Records from a collection

"""

Below is a small trained network, with its code and all its weights. Each question gives an input and a class and asks what happens when units are switched off, that is, made to give their printed mean instead of their output.

import numpy as np


def w(rows, s, z=0):
    codes = np.array(rows[::2]) - 128.0
    scale = np.full(codes.shape[1], s)
    scale[-1] = z or s
    return codes * scale


def norm(h):
    return h / np.sqrt((h * h).mean(-1, keepdims=True) + 1e-5)


def f(y):
    return y / 2 * (1 + np.tanh(0.7978845608 * (y + 0.044715 * y**3)))


def log_softmax(a):
    a = a - a.max(-1, keepdims=True)
    return a - np.log(np.exp(a).sum(-1, keepdims=True))


def net(x, mask):
    res = np.array(x, float).reshape(1, 7) / 4 @ E
    u = 0
    for l in range(4):
        y = f(norm(res) @ A[l][:, :-1].T + A[l][:, -1])
        res = res + np.where(mask[u : u + 3], y, B[l][:, -1]) @ B[l][:, :-1]
        u += 3
    return log_softmax(norm(res)[-1] @ U[:, :-1].T + U[:, -1])


A, B = {}, {}
E = w([
[129,130,124,129,132,130],'x0',
[197,168,165,146,159,89],'x1',
[128,130,133,128,128,125],'x2',
[242,43,84,78,120,198],'x3',
[126,191,254,86,150,232],'x4',
[129,128,130,127,127,125],'x5',
[130,124,159,123,83,98],'x6',
],0.0066)
A[0] = w([
[141,107,54,156,114,61,252],'L0N0',
[94,74,130,2,208,136,19],'L0N1',
[170,16,151,109,102,197,242],'L0N2',
],0.0056,0.0023)
B[0] = w([
[137,243,210,41,93,193,238],'L0N0',
[157,118,2,203,105,152,125],'L0N1',
[61,143,122,98,164,81,252],'L0N2',
],0.0074,0.0041)
A[1] = w([
[53,24,95,153,215,124,5],'L1N0',
[183,164,87,125,163,183,59],'L1N1',
[91,178,253,59,154,187,152],'L1N2',
],0.0055,0.0025)
B[1] = w([
[51,193,11,129,69,161,117],'L1N0',
[69,254,32,196,157,183,141],'L1N1',
[119,112,23,6,178,79,255],'L1N2',
],0.0059,0.005)
A[2] = w([
[254,177,198,183,201,110,227],'L2N0',
[104,155,38,94,224,105,254],'L2N1',
[157,116,12,180,81,5,4],'L2N2',
],0.0074,0.00093)
B[2] = w([
[37,76,48,113,71,165,190],'L2N0',
[191,180,114,163,62,95,253],'L2N1',
[133,136,177,12,235,200,151],'L2N2',
],0.011,0.0064)
A[3] = w([
[246,2,106,144,128,178,252],'L3N0',
[107,121,147,30,101,119,153],'L3N1',
[162,51,194,91,65,47,222],'L3N2',
],0.0076,0.0022)
B[3] = w([
[24,173,254,182,109,21,189],'L3N0',
[160,100,97,149,129,181,254],'L3N1',
[162,214,91,182,73,142,174],'L3N2',
],0.011,0.0054)
U = w([
[70,148,221,157,173,17,174],'0',
[193,135,141,7,245,187,132],'1',
[153,157,99,137,109,122,163],'2',
[161,156,97,133,107,117,155],'3',
[158,148,93,134,104,110,144],'4',
[54,66,65,120,113,167,100],'5',
[181,169,118,198,122,152,122],'6',
[237,63,136,220,183,110,2],'7',
],0.012,0.0078)

Each question gives the input, the list of numbers given to net, and the class t.
The units are the neurons (one row each of A and B). Each row of codes is followed by its name. A weight is (code - 128) times the scale printed after its matrix; where a second scale follows, it is the last column's (A, B and U).
mask holds one flag per neuron, layer by layer. A switched-off neuron (its flag False) gives its mean, the last column of its row in B, instead of its output. The means were averaged over made-up inputs and are rounded, as every weight is.
A unit's drop is (log p(t) with every unit on - log p(t) with that unit switched off) / (log p(t) with every unit on - log p(t) with every unit switched off).
The circuit of an input: a set's keep is (log p(t) with only the set's units on - log p(t) with every unit switched off) / (log p(t) with every unit on - log p(t) with every unit switched off). Starting from all 12 units, units are removed one at a time, each time the one whose removal leaves the highest keep (on an exact tie, the one counted first), for as long as the keep stays at least 0.8.
units of the circuit, in order: the units of the circuit, biggest drop first
unit that matters most: the unit with the biggest drop
top k neurons: the k neurons with the biggest drops, biggest first
k most important neurons of layer l: the k neurons of layer l with the biggest drops, biggest first
input [-4,1,-4,5,2,3,8], class 6: top 2 neurons -> (L3N2, L0N2)
input [0,0,-3,-2,-6,5,-6], class 1: unit that matters most -> L3N0
input [4,0,1,2,-5,4,7], class 6: units of the circuit, in order -> (L3N2, L1N2)
input [-4,5,-7,8,4,0,1], class 0: top 2 neurons -> (L3N0, L0N0)
input [-6,8,-3,1,-7,4,4], class 5: top 4 neurons -> (L2N0, L0N0, L1N2, L2N1)
input [-2,8,5,6,7,-3,5], class 5: units of the circuit, in order -> (L2N0, L0N0)
input [0,6,7,2,4,-7,-7], class 2: units of the circuit, in order -> (L2N1, L0N0, L1N2, L2N0)
input [4,6,3,3,-5,1,6], class 5: units of the circuit, in order -> (L2N0, L2N1, L1N2)
input [0,8,2,-1,-4,-3,-8], class 5: units of the circuit, in order -> (L2N0, L1N2)
input [6,-1,0,8,7,5,4], class 0: units of the circuit, in order -> (L3N0, L0N0)
input [-1,0,4,-3,-4,1,8], class 6: units of the circuit, in order -> (L3N2, L0N2, L1N2)
input [-3,-5,-3,0,-5,-1,7], class 6: units of the circuit, in order -> (L3N2, L2N0, L1N2)
input [2,8,5,6,-7,-3,6], class 5: top 2 neurons -> (L2N0, L1N2)
input [5,7,6,8,-8,4,0], class 0: 2 most important neurons of layer 1 -> (L1N2, L1N0)
input [-6,4,5,6,1,-3,-7], class 6: unit that matters most -> L1N1
input [-5,-3,-2,7,-4,-5,7], class 0: top 2 neurons -> (L3N0, L1N2)
input [2,8,-2,-5,8,1,-2], class 1: units of the circuit, in order -> (L1N2, L3N0)
input [-7,-8,7,-4,4,0,5], class 5: top 3 neurons -> (L2N1, L0N0, L3N0)
input [5,4,6,7,5,0,7], class 0: top 2 neurons -> (L3N0, L0N0)
input [3,-4,1,-3,6,2,0], class 1: top 2 neurons -> (L3N0, L2N0)
input [-6,-5,0,8,-5,-1,1], class 0: top 2 neurons -> (L3N0, L1N2)
input [-8,0,3,2,6,-7,-4], class 4: 2 most important neurons of layer 0 -> (L0N0, L0N1)
input [1,8,-7,2,-1,-6,-2], class 5: units of the circuit, in order -> (L2N0)
input [-8,8,3,-2,5,0,-8], class 4: top 3 neurons -> (L1N2, L0N0, L2N1)
input [-4,-4,-3,8,-7,-7,-3], class 0: top 3 neurons -> (L3N0, L1N2, L2N0)
input [-3,-6,-3,7,-3,7,-1], class 0: top 3 neurons -> (L3N0, L1N2, L2N0)
input [2,-6,-6,-5,-6,-1,-1], class 1: units of the circuit, in order -> (L2N2)
input [4,3,4,0,-8,4,7], class 1: top 2 neurons -> (L2N2, L2N1)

"""

[ASSIGNED TASK]: All of the data, start to finish: please output it exactly.

[OUTPUT OF THE EXERCISE]:
Below is a small trained network, with its code and all its weights. Each question gives an input and a class and asks what happens when units are switched off, that is, made to give their printed mean instead of their output.

import numpy as np


def w(rows, s, z=0):
    codes = np.array(rows[::2]) - 128.0
    scale = np.full(codes.shape[1], s)
    scale[-1] = z or s
    return codes * scale


def norm(h):
    return h / np.sqrt((h * h).mean(-1, keepdims=True) + 1e-5)


def f(y):
    return y / 2 * (1 + np.tanh(0.7978845608 * (y + 0.044715 * y**3)))


def log_softmax(a):
    a = a - a.max(-1, keepdims=True)
    return a - np.log(np.exp(a).sum(-1, keepdims=True))


def net(x, mask):
    res = np.array(x, float).reshape(1, 7) / 4 @ E
    u = 0
    for l in range(4):
        y = f(norm(res) @ A[l][:, :-1].T + A[l][:, -1])
        res = res + np.where(mask[u : u + 3], y, B[l][:, -1]) @ B[l][:, :-1]
        u += 3
    return log_softmax(norm(res)[-1] @ U[:, :-1].T + U[:, -1])


A, B = {}, {}
E = w([
[129,130,124,129,132,130],'x0',
[197,168,165,146,159,89],'x1',
[128,130,133,128,128,125],'x2',
[242,43,84,78,120,198],'x3',
[126,191,254,86,150,232],'x4',
[129,128,130,127,127,125],'x5',
[130,124,159,123,83,98],'x6',
],0.0066)
A[0] = w([
[141,107,54,156,114,61,252],'L0N0',
[94,74,130,2,208,136,19],'L0N1',
[170,16,151,109,102,197,242],'L0N2',
],0.0056,0.0023)
B[0] = w([
[137,243,210,41,93,193,238],'L0N0',
[157,118,2,203,105,152,125],'L0N1',
[61,143,122,98,164,81,252],'L0N2',
],0.0074,0.0041)
A[1] = w([
[53,24,95,153,215,124,5],'L1N0',
[183,164,87,125,163,183,59],'L1N1',
[91,178,253,59,154,187,152],'L1N2',
],0.0055,0.0025)
B[1] = w([
[51,193,11,129,69,161,117],'L1N0',
[69,254,32,196,157,183,141],'L1N1',
[119,112,23,6,178,79,255],'L1N2',
],0.0059,0.005)
A[2] = w([
[254,177,198,183,201,110,227],'L2N0',
[104,155,38,94,224,105,254],'L2N1',
[157,116,12,180,81,5,4],'L2N2',
],0.0074,0.00093)
B[2] = w([
[37,76,48,113,71,165,190],'L2N0',
[191,180,114,163,62,95,253],'L2N1',
[133,136,177,12,235,200,151],'L2N2',
],0.011,0.0064)
A[3] = w([
[246,2,106,144,128,178,252],'L3N0',
[107,121,147,30,101,119,153],'L3N1',
[162,51,194,91,65,47,222],'L3N2',
],0.0076,0.0022)
B[3] = w([
[24,173,254,182,109,21,189],'L3N0',
[160,100,97,149,129,181,254],'L3N1',
[162,214,91,182,73,142,174],'L3N2',
],0.011,0.0054)
U = w([
[70,148,221,157,173,17,174],'0',
[193,135,141,7,245,187,132],'1',
[153,157,99,137,109,122,163],'2',
[161,156,97,133,107,117,155],'3',
[158,148,93,134,104,110,144],'4',
[54,66,65,120,113,167,100],'5',
[181,169,118,198,122,152,122],'6',
[237,63,136,220,183,110,2],'7',
],0.012,0.0078)

Each question gives the input, the list of numbers given to net, and the class t.
The units are the neurons (one row each of A and B). Each row of codes is followed by its name. A weight is (code - 128) times the scale printed after its matrix; where a second scale follows, it is the last column's (A, B and U).
mask holds one flag per neuron, layer by layer. A switched-off neuron (its flag False) gives its mean, the last column of its row in B, instead of its output. The means were averaged over made-up inputs and are rounded, as every weight is.
A unit's drop is (log p(t) with every unit on - log p(t) with that unit switched off) / (log p(t) with every unit on - log p(t) with every unit switched off).
The circuit of an input: a set's keep is (log p(t) with only the set's units on - log p(t) with every unit switched off) / (log p(t) with every unit on - log p(t) with every unit switched off). Starting from all 12 units, units are removed one at a time, each time the one whose removal leaves the highest keep (on an exact tie, the one counted first), for as long as the keep stays at least 0.8.
units of the circuit, in order: the units of the circuit, biggest drop first
unit that matters most: the unit with the biggest drop
top k neurons: the k neurons with the biggest drops, biggest first
k most important neurons of layer l: the k neurons of layer l with the biggest drops, biggest first
input [-4,1,-4,5,2,3,8], class 6: top 2 neurons -> (L3N2, L0N2)
input [0,0,-3,-2,-6,5,-6], class 1: unit that matters most -> L3N0
input [4,0,1,2,-5,4,7], class 6: units of the circuit, in order -> (L3N2, L1N2)
input [-4,5,-7,8,4,0,1], class 0: top 2 neurons -> (L3N0, L0N0)
input [-6,8,-3,1,-7,4,4], class 5: top 4 neurons -> (L2N0, L0N0, L1N2, L2N1)
input [-2,8,5,6,7,-3,5], class 5: units of the circuit, in order -> (L2N0, L0N0)
input [0,6,7,2,4,-7,-7], class 2: units of the circuit, in order -> (L2N1, L0N0, L1N2, L2N0)
input [4,6,3,3,-5,1,6], class 5: units of the circuit, in order -> (L2N0, L2N1, L1N2)
input [0,8,2,-1,-4,-3,-8], class 5: units of the circuit, in order -> (L2N0, L1N2)
input [6,-1,0,8,7,5,4], class 0: units of the circuit, in order -> (L3N0, L0N0)
input [-1,0,4,-3,-4,1,8], class 6: units of the circuit, in order -> (L3N2, L0N2, L1N2)
input [-3,-5,-3,0,-5,-1,7], class 6: units of the circuit, in order -> (L3N2, L2N0, L1N2)
input [2,8,5,6,-7,-3,6], class 5: top 2 neurons -> (L2N0, L1N2)
input [5,7,6,8,-8,4,0], class 0: 2 most important neurons of layer 1 -> (L1N2, L1N0)
input [-6,4,5,6,1,-3,-7], class 6: unit that matters most -> L1N1
input [-5,-3,-2,7,-4,-5,7], class 0: top 2 neurons -> (L3N0, L1N2)
input [2,8,-2,-5,8,1,-2], class 1: units of the circuit, in order -> (L1N2, L3N0)
input [-7,-8,7,-4,4,0,5], class 5: top 3 neurons -> (L2N1, L0N0, L3N0)
input [5,4,6,7,5,0,7], class 0: top 2 neurons -> (L3N0, L0N0)
input [3,-4,1,-3,6,2,0], class 1: top 2 neurons -> (L3N0, L2N0)
input [-6,-5,0,8,-5,-1,1], class 0: top 2 neurons -> (L3N0, L1N2)
input [-8,0,3,2,6,-7,-4], class 4: 2 most important neurons of layer 0 -> (L0N0, L0N1)
input [1,8,-7,2,-1,-6,-2], class 5: units of the circuit, in order -> (L2N0)
input [-8,8,3,-2,5,0,-8], class 4: top 3 neurons -> (L1N2, L0N0, L2N1)
input [-4,-4,-3,8,-7,-7,-3], class 0: top 3 neurons -> (L3N0, L1N2, L2N0)
input [-3,-6,-3,7,-3,7,-1], class 0: top 3 neurons -> (L3N0, L1N2, L2N0)
input [2,-6,-6,-5,-6,-1,-1], class 1: units of the circuit, in order -> (L2N2)
input [4,3,4,0,-8,4,7], class 1: top 2 neurons -> (L2N2, L2N1)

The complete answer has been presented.